Task prompt: Search the records below for "small"; copy each line that has it.
** Opening Extracted information block **
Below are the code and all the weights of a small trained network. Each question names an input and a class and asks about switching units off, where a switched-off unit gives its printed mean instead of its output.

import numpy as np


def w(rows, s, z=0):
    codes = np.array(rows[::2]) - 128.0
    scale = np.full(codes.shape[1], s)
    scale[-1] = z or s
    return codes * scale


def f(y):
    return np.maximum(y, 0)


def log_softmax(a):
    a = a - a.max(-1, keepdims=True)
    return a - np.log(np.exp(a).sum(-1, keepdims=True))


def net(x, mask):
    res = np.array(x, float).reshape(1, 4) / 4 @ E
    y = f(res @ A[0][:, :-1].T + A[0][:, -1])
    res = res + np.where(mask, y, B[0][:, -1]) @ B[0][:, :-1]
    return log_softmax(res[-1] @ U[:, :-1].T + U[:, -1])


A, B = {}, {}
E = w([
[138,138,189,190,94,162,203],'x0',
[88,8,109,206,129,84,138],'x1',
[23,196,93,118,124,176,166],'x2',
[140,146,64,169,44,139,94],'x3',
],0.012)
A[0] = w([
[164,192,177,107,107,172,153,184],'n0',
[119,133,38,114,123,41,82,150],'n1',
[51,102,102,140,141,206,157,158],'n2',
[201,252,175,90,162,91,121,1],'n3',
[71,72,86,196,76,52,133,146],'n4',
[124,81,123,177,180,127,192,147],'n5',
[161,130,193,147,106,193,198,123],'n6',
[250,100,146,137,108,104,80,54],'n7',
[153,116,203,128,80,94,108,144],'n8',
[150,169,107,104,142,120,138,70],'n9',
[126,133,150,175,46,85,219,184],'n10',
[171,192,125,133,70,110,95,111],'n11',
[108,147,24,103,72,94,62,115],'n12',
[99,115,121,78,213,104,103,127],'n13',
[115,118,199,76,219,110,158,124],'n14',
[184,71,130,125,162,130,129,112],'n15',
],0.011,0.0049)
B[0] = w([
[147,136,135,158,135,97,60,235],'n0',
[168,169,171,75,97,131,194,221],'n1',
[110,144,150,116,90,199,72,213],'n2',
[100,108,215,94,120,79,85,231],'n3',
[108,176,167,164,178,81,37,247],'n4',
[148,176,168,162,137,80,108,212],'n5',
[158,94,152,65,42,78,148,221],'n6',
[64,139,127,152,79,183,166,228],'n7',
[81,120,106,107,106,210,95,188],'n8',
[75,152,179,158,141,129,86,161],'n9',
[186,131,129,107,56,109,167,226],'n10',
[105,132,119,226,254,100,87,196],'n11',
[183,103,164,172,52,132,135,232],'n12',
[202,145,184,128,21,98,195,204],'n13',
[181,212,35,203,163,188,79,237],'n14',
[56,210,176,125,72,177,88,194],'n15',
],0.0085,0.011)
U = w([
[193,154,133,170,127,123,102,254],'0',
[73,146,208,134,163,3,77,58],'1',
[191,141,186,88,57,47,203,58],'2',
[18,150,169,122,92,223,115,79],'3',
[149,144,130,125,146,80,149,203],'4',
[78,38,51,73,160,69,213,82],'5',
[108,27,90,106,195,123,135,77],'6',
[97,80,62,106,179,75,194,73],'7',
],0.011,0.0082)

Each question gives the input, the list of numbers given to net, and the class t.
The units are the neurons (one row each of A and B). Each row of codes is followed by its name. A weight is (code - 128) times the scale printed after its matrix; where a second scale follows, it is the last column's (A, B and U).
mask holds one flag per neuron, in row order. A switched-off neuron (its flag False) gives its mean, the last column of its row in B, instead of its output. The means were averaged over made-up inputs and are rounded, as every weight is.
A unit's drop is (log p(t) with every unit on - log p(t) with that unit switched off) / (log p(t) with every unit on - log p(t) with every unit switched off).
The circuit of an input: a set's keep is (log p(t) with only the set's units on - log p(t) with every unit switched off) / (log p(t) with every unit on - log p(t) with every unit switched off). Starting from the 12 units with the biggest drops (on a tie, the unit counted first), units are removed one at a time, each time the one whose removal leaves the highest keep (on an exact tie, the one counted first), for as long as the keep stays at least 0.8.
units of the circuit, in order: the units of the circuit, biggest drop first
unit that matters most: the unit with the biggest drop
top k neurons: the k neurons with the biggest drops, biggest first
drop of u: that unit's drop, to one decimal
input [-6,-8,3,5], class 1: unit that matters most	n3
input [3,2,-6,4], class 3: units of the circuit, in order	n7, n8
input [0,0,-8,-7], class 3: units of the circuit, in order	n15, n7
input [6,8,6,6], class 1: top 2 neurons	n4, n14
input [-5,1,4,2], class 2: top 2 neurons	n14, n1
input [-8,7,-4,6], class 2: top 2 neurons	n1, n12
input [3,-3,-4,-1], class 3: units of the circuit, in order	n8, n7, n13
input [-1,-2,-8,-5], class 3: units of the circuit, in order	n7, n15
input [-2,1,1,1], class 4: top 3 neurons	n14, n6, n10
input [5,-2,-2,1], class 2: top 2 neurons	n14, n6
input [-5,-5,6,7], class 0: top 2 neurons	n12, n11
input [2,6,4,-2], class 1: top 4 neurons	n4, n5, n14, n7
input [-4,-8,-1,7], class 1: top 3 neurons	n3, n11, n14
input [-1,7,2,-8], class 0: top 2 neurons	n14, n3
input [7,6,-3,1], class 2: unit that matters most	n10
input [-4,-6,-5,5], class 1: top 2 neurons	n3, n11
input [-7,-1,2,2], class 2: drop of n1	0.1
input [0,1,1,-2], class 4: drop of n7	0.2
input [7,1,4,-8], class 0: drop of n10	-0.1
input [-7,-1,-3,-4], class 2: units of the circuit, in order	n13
** Closing Extracted information block **
** Opening Extracted information block **
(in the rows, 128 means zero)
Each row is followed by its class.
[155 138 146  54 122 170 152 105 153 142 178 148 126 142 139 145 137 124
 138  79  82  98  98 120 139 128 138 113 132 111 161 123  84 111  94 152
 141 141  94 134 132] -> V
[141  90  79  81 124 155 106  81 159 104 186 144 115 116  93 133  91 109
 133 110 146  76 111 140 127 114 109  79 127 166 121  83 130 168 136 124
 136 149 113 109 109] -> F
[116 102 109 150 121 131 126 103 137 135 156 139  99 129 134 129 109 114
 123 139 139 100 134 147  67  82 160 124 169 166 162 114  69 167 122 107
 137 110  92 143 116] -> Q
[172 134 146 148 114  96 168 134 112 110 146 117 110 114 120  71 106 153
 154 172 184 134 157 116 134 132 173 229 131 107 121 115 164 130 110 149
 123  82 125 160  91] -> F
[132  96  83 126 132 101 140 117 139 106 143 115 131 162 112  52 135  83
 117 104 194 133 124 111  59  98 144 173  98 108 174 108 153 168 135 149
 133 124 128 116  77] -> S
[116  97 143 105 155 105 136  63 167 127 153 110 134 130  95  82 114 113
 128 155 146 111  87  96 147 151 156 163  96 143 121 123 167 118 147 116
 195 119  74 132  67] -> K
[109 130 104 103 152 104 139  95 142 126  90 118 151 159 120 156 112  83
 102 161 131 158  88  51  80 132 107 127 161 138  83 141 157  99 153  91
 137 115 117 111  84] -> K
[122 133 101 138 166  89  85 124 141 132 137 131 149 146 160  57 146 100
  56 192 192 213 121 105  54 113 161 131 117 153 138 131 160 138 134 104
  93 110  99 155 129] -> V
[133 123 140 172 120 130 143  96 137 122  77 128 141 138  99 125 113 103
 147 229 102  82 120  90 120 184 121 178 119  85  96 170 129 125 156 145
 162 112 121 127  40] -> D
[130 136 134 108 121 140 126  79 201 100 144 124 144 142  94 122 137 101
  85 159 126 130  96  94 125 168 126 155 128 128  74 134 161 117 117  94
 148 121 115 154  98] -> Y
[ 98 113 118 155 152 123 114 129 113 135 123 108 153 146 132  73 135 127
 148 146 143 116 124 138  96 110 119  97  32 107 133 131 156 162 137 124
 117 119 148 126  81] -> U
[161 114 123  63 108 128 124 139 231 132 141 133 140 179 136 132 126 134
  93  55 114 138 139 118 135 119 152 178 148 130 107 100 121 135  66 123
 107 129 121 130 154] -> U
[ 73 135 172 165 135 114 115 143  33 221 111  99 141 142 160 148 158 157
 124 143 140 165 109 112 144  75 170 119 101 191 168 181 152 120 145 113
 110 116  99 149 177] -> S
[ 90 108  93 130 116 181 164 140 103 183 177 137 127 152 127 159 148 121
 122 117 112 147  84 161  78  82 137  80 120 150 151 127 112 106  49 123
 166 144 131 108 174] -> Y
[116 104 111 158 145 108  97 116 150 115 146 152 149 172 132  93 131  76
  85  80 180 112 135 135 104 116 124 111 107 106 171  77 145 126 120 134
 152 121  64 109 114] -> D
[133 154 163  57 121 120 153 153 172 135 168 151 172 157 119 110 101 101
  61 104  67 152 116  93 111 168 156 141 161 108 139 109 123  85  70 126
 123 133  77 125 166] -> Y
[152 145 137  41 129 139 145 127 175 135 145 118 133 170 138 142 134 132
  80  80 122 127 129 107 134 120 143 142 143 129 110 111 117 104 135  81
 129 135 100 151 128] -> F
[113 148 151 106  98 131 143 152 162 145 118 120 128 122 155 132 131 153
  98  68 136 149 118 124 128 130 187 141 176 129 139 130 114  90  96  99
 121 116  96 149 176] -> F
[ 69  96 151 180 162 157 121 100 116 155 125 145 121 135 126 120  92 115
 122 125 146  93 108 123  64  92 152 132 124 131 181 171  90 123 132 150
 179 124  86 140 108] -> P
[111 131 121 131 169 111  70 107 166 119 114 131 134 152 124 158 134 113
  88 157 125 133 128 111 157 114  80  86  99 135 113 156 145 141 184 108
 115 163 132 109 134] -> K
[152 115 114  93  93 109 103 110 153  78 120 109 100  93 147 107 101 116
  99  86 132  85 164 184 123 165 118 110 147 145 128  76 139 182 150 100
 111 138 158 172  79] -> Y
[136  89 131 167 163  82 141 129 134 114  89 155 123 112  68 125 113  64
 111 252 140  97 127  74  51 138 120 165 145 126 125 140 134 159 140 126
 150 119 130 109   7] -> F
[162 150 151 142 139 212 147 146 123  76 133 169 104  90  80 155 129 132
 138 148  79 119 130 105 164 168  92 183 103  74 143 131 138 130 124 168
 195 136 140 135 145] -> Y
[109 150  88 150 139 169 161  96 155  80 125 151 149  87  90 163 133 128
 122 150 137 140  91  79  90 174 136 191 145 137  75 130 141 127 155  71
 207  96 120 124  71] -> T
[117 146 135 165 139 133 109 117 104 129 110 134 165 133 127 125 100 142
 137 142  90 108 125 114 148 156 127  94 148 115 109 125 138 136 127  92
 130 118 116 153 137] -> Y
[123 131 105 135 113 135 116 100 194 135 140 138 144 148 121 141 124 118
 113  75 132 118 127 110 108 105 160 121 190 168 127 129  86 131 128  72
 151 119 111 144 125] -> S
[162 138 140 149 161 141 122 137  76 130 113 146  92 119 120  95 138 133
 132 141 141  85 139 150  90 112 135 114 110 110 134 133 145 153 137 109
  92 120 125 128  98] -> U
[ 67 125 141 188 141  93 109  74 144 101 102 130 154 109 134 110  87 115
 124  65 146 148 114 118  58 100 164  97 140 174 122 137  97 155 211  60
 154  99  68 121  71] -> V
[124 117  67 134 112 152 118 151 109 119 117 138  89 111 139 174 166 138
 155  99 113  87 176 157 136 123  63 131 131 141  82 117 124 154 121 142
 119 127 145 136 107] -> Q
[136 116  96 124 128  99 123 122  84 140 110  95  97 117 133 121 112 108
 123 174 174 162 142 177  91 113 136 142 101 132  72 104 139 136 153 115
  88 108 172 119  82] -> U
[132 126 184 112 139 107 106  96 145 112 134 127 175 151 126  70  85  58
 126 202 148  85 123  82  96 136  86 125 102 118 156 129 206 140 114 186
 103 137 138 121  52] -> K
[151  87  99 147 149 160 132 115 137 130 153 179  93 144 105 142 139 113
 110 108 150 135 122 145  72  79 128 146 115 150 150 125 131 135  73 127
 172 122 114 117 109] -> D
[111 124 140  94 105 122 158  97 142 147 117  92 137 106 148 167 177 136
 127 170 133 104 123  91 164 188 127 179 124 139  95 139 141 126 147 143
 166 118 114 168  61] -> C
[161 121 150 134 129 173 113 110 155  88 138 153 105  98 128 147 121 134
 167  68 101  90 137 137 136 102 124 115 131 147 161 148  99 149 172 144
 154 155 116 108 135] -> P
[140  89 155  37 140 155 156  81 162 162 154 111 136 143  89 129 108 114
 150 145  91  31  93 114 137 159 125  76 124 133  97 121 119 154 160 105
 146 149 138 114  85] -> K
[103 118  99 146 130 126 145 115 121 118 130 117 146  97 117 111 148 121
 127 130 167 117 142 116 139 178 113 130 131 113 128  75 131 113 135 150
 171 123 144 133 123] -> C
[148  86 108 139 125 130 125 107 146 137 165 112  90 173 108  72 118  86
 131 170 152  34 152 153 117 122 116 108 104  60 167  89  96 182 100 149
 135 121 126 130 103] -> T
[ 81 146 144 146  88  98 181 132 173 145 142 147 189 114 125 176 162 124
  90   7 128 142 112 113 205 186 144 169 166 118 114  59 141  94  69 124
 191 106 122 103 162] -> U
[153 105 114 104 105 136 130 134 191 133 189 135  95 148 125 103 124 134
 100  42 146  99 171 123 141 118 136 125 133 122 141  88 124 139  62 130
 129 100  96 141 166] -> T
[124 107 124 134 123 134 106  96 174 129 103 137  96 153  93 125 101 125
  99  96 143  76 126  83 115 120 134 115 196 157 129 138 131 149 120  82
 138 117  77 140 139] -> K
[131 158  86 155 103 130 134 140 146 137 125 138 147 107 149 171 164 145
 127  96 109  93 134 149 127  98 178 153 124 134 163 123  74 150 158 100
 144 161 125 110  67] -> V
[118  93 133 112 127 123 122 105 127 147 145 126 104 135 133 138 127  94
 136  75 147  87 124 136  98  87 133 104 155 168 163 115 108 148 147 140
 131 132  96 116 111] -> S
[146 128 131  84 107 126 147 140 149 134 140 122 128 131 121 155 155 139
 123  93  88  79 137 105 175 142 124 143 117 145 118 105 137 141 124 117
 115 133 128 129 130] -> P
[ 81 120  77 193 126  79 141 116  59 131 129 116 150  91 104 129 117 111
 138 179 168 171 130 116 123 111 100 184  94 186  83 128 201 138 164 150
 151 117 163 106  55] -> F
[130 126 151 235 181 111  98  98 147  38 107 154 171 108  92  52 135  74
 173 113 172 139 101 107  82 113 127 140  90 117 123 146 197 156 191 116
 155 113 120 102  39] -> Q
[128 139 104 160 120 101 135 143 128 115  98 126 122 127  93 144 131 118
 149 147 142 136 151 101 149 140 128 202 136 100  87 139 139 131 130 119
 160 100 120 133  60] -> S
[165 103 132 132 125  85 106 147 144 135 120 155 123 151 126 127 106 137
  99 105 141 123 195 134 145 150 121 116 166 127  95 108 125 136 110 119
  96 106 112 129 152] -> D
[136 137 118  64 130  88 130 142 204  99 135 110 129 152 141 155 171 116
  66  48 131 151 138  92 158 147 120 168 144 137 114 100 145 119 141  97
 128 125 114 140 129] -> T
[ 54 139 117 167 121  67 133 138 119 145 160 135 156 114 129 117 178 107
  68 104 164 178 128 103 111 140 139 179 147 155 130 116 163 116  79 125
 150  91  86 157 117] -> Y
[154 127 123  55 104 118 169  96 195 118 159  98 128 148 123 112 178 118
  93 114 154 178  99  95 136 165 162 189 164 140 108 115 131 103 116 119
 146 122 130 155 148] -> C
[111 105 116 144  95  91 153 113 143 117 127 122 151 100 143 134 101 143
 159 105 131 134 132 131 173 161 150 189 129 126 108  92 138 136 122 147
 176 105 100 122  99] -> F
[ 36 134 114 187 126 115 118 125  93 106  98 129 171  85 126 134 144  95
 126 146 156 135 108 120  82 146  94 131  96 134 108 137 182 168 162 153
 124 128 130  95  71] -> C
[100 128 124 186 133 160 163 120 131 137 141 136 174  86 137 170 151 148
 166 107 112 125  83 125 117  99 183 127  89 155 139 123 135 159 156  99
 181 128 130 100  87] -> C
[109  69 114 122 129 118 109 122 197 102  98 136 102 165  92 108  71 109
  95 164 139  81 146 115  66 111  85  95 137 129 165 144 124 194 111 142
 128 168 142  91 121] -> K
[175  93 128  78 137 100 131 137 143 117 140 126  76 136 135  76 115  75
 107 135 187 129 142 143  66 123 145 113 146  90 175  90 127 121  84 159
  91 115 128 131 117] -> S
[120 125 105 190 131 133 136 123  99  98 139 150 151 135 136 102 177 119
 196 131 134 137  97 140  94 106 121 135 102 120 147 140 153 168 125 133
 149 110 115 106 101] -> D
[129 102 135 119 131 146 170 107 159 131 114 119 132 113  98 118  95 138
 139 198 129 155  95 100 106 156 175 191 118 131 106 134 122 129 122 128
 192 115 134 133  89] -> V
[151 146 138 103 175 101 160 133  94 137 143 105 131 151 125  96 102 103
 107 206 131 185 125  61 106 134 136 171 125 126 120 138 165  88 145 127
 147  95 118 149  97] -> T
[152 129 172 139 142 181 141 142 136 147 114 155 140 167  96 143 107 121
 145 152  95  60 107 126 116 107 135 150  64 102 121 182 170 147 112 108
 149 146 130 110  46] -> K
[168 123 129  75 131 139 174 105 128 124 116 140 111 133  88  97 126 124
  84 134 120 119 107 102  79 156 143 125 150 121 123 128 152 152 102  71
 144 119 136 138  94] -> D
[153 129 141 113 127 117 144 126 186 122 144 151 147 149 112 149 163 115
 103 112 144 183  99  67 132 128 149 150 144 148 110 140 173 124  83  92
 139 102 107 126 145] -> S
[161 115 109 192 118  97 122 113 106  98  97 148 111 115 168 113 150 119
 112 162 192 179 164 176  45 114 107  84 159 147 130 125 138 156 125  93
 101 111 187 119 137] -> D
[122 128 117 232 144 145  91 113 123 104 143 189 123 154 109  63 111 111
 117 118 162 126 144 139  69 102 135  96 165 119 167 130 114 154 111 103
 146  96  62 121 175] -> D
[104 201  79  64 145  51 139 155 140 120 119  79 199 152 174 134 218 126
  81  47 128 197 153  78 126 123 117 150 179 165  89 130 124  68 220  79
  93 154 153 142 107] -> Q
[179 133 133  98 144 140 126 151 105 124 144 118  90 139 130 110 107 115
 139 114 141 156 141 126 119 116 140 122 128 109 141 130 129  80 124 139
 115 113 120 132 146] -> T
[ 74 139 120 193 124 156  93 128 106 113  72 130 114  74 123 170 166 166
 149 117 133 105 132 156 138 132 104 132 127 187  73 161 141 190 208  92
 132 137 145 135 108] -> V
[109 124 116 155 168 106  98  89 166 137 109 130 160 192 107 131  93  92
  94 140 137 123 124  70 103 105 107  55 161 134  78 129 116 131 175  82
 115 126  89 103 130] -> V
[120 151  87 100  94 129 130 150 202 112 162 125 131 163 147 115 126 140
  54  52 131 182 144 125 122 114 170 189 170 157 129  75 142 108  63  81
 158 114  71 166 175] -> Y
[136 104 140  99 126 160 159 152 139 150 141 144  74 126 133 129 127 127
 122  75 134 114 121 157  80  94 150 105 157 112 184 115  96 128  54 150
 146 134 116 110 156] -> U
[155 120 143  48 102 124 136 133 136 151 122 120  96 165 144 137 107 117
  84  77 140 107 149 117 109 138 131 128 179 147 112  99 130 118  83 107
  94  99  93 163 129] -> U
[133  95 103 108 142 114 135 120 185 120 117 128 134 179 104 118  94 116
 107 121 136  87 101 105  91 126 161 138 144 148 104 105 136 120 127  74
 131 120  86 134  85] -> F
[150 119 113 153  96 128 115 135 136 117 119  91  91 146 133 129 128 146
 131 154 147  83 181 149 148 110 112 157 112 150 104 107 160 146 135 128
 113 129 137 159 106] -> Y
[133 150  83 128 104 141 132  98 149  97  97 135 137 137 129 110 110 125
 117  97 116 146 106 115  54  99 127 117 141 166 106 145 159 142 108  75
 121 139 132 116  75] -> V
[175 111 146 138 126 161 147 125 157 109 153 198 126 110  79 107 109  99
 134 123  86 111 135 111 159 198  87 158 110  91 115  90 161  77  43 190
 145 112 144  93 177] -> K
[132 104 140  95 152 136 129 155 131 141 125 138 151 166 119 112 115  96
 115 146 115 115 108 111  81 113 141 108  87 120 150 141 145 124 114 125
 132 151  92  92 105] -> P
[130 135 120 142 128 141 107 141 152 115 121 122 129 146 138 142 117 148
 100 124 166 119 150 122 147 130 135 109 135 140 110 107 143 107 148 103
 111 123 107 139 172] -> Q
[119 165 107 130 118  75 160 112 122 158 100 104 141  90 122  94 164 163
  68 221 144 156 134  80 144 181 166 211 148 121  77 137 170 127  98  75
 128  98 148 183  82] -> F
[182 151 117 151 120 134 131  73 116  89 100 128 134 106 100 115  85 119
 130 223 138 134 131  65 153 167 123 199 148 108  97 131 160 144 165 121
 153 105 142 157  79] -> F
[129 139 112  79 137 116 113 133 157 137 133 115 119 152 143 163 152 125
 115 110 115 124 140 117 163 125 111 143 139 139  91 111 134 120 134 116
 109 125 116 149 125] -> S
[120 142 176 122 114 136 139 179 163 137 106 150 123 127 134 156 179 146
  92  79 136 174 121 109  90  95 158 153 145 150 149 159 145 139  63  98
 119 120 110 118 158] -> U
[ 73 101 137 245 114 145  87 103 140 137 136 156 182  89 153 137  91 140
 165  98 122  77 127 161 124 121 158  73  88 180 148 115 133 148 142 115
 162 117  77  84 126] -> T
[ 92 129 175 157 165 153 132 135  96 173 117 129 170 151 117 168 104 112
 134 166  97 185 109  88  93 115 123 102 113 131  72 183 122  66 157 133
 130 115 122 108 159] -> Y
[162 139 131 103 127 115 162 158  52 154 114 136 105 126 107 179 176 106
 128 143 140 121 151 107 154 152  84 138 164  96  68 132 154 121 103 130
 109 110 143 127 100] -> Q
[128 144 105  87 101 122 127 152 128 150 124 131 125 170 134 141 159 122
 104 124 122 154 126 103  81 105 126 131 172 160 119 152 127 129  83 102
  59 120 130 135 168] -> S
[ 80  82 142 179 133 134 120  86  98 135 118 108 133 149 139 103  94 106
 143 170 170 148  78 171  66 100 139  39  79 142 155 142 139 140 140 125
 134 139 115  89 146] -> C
** Closing Extracted information block **
** Opening Extracted information block **
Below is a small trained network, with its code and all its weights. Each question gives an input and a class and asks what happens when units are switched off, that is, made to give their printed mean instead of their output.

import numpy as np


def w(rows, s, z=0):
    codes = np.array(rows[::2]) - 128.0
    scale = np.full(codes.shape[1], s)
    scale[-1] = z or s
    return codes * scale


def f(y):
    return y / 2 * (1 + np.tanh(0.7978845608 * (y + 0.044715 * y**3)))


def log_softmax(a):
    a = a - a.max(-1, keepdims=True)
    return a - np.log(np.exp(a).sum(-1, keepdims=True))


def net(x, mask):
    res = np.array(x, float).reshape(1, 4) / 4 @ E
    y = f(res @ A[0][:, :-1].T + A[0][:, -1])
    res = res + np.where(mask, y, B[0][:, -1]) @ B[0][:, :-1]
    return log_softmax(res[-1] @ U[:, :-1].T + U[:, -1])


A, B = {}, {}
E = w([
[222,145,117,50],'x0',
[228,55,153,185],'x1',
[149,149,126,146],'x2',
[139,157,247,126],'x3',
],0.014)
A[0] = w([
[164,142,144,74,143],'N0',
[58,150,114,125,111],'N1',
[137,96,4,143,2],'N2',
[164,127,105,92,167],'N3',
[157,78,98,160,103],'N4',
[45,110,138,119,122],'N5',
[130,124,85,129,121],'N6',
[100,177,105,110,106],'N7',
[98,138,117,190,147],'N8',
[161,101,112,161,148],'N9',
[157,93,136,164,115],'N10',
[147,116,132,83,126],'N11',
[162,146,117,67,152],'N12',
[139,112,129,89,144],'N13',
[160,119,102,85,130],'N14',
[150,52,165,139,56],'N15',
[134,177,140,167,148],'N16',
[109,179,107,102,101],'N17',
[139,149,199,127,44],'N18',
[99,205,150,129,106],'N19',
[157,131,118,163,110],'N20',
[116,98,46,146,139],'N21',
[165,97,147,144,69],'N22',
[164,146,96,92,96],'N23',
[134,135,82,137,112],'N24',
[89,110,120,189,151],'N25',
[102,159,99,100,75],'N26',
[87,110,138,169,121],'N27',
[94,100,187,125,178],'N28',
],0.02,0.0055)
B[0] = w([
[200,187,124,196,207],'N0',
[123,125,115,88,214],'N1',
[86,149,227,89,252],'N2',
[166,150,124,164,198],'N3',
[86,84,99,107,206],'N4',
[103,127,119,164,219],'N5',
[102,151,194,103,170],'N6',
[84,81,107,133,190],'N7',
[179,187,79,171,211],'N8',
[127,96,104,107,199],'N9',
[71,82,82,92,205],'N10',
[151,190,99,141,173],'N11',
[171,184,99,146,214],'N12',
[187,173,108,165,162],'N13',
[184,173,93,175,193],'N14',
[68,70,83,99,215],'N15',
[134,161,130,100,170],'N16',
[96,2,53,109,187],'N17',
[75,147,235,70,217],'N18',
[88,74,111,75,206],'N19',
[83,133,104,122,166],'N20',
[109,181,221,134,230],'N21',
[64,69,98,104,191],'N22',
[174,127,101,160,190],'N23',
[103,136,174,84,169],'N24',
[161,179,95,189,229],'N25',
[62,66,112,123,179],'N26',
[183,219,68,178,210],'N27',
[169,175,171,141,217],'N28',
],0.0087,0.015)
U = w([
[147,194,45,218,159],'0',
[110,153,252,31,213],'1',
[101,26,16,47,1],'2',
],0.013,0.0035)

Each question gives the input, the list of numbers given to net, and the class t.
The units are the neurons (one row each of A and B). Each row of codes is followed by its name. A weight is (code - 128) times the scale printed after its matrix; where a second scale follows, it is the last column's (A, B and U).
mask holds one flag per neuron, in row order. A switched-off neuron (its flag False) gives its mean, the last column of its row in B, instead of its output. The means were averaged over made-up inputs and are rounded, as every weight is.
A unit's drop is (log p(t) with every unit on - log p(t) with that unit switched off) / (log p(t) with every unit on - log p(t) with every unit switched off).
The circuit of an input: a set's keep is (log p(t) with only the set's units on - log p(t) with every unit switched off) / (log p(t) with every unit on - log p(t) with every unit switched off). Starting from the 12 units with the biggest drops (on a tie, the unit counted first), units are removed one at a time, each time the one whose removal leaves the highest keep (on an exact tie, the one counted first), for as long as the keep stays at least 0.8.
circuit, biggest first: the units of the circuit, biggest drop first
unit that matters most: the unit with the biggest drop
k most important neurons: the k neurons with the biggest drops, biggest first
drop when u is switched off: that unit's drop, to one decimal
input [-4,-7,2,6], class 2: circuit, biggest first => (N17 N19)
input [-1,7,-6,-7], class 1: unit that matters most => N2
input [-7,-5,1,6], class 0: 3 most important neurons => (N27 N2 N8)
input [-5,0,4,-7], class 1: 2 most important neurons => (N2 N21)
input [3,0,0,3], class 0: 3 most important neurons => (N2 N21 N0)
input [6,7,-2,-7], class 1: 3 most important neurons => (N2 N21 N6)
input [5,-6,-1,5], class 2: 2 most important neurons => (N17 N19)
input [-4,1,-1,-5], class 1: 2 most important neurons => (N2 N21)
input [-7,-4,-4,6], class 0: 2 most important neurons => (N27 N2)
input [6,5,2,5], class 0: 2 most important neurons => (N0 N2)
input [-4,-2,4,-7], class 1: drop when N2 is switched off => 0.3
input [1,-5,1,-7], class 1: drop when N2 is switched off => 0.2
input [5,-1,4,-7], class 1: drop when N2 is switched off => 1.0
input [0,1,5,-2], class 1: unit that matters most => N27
** Closing Extracted information block **
Response to the task:
Below are the code and all the weights of a small trained network. Each question names an input and a class and asks about switching units off, where a switched-off unit gives its printed mean instead of its output.
Below is a small trained network, with its code and all its weights. Each question gives an input and a class and asks what happens when units are switched off, that is, made to give their printed mean instead of their output.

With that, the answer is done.